Your goal: Please count how many lines in the entries below contain "Answer" and reply with the figure alone.

Records provided:

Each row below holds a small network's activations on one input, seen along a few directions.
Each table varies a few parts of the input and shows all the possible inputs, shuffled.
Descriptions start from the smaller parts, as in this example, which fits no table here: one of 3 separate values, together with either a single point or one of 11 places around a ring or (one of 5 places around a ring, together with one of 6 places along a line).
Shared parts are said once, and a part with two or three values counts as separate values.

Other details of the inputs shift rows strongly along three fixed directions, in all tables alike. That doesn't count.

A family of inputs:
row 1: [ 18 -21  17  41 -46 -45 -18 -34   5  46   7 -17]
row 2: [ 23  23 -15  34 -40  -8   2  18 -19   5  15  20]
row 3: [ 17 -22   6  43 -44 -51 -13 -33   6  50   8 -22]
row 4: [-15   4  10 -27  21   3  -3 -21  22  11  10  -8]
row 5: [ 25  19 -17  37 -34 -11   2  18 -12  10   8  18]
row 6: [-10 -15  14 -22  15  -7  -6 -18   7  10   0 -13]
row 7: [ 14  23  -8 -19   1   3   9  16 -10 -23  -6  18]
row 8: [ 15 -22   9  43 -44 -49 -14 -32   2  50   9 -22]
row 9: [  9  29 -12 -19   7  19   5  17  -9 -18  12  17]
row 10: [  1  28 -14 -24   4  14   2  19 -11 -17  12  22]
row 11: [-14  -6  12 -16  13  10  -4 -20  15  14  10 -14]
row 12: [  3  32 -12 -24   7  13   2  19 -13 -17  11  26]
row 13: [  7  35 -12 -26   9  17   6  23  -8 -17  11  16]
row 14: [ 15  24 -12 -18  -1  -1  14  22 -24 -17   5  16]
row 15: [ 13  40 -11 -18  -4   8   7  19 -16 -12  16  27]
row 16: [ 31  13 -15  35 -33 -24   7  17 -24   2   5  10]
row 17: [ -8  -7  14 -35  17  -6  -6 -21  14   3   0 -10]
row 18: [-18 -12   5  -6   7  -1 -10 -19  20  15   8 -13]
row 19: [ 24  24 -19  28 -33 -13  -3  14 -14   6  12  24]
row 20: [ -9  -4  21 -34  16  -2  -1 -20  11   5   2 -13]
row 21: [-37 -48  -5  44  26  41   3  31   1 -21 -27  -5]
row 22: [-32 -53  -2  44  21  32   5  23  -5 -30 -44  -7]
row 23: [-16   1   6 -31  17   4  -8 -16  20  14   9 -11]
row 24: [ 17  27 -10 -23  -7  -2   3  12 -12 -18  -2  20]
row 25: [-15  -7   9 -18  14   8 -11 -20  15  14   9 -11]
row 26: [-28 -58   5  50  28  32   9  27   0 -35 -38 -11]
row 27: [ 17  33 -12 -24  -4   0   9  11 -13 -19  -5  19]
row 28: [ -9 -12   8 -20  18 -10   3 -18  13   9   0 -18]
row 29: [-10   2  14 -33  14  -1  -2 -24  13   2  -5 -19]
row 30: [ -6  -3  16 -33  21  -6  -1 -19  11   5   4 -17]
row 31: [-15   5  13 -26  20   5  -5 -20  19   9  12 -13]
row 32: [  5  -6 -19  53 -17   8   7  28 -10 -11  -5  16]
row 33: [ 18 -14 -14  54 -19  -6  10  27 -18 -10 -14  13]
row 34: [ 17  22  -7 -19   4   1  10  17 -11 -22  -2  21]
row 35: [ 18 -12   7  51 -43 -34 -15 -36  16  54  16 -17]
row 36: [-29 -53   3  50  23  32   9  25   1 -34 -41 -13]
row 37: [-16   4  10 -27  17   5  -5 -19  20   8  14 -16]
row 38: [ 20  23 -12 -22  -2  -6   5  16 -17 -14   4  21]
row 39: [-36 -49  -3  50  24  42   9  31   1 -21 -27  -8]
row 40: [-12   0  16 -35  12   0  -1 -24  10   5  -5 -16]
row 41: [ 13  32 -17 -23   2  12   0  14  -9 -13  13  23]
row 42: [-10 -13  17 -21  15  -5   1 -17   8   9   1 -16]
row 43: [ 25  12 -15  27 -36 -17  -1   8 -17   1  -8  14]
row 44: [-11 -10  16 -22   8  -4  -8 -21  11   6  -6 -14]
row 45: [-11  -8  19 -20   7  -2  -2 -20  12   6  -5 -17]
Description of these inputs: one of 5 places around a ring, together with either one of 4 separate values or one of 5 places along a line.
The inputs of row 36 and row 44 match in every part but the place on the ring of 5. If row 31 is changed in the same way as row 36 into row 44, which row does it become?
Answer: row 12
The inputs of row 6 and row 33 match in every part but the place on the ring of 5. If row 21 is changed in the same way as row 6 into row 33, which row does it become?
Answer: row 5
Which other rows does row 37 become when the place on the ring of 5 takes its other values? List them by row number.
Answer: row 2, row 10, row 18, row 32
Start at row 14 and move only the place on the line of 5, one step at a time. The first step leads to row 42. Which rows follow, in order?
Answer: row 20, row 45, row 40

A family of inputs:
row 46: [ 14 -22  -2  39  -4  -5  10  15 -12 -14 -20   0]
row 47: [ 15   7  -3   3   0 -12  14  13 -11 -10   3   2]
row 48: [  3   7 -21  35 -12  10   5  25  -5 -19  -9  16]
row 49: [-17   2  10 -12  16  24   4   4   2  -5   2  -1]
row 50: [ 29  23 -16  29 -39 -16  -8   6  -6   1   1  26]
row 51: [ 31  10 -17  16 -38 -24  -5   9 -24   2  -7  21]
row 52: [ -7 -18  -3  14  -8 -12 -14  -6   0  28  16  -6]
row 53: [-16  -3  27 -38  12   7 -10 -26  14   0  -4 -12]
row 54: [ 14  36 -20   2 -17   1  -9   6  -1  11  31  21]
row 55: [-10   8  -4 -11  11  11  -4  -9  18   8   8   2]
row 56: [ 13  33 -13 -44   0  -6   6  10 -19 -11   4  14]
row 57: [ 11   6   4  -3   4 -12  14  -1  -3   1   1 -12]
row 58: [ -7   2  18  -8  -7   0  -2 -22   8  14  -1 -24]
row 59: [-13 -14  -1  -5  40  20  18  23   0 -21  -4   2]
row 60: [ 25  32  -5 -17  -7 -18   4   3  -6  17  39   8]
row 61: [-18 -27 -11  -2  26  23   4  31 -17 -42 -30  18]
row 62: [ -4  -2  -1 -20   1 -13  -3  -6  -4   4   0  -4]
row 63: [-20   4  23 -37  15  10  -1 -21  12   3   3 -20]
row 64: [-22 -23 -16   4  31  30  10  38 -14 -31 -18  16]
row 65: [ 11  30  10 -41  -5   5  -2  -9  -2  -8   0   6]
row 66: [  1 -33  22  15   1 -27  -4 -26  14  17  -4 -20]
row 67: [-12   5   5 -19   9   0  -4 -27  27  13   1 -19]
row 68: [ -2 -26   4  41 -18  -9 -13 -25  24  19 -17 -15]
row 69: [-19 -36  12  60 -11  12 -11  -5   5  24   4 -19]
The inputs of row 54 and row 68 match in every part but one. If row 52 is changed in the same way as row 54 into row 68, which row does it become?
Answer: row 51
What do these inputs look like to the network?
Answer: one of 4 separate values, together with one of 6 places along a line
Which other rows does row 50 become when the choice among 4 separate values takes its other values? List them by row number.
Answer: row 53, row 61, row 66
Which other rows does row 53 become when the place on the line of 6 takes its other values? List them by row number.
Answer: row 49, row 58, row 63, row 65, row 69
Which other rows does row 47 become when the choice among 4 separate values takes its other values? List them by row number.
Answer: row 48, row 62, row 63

Response below: 9